──────── Excerpted records ────────
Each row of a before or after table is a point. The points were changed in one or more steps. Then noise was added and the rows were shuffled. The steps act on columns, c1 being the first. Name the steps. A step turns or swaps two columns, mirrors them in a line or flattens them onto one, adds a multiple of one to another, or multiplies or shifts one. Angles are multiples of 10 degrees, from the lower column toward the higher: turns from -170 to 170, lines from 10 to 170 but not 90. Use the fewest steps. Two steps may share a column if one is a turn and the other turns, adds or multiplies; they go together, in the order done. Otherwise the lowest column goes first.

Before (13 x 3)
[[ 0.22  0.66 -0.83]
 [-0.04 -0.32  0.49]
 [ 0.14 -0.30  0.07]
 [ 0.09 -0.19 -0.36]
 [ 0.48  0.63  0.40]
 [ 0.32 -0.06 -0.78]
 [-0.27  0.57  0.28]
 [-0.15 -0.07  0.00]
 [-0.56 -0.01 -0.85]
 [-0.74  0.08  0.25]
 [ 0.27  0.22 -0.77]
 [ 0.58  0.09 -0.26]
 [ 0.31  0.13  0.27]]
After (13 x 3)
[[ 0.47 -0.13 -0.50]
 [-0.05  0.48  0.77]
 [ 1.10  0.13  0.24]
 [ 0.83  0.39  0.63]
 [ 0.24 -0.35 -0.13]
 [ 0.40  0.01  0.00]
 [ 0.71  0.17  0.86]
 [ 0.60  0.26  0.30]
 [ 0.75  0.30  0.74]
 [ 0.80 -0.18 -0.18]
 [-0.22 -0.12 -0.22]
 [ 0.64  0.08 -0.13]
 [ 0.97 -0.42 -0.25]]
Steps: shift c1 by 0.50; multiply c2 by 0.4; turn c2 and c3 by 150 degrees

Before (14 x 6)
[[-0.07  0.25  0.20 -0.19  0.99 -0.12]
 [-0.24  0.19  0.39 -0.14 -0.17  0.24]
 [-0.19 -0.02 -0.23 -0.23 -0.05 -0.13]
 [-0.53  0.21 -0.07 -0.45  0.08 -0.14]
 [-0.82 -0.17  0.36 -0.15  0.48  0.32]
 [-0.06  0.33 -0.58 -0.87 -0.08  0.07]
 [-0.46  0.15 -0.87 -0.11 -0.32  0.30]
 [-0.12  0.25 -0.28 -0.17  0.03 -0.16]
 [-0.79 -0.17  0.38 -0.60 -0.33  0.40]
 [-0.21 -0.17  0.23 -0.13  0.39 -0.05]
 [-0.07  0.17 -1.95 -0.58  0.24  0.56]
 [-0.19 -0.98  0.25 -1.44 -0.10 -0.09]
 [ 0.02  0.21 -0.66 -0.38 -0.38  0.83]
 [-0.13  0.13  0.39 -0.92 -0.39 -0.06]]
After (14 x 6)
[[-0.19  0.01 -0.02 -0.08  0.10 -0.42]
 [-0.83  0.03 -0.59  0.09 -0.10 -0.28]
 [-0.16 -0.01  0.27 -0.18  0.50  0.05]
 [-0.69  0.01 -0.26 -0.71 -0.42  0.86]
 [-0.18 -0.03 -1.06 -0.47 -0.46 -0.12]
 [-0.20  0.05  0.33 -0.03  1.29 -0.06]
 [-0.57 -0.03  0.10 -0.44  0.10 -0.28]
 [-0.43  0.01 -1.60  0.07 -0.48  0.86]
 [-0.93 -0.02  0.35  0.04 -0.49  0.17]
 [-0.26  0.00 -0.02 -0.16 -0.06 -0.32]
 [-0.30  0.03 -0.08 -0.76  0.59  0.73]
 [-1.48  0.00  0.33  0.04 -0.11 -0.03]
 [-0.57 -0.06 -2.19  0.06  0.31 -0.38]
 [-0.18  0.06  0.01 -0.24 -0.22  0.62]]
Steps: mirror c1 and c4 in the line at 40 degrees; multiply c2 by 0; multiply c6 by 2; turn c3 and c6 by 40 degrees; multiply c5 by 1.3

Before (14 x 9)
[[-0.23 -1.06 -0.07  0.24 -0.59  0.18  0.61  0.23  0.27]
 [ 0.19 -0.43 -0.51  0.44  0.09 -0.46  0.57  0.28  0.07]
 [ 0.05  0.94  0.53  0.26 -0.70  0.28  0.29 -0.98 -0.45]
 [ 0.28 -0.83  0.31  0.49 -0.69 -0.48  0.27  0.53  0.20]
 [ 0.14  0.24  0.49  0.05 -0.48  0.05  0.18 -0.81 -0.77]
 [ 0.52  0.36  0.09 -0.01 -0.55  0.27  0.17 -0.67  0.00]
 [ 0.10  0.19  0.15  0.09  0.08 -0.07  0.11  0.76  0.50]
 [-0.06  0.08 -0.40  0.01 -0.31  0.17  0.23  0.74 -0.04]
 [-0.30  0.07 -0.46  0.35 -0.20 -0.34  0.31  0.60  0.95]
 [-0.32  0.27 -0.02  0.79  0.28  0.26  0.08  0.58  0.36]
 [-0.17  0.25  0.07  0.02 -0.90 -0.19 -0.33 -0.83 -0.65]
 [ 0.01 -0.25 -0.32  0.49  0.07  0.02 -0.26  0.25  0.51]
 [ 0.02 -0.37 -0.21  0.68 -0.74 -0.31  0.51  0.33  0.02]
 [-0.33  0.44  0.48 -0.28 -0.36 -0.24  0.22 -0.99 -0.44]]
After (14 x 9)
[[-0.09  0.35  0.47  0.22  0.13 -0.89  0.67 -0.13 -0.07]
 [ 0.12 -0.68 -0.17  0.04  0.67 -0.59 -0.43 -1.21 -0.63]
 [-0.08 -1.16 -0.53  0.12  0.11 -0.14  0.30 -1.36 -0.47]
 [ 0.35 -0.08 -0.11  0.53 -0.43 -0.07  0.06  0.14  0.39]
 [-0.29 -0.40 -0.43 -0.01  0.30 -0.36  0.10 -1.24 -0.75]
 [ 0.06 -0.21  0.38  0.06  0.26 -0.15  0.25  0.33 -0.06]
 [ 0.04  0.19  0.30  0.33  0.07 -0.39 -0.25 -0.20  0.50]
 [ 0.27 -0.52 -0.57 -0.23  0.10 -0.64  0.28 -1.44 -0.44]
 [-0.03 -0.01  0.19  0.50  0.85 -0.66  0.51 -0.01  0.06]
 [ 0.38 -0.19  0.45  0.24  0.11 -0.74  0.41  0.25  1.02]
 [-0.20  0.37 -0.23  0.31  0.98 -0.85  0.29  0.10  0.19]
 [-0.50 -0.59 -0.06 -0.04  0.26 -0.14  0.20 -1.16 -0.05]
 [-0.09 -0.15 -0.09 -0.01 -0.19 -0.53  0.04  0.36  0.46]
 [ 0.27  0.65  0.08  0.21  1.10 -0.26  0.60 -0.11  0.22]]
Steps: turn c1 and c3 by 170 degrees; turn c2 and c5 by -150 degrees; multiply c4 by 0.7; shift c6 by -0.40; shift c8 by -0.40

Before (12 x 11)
────────
▶ _Work required_
Once you have checked the entries above, say how many lines include the word "multiply", and nothing beyond the number.

▶ _Solution below_
3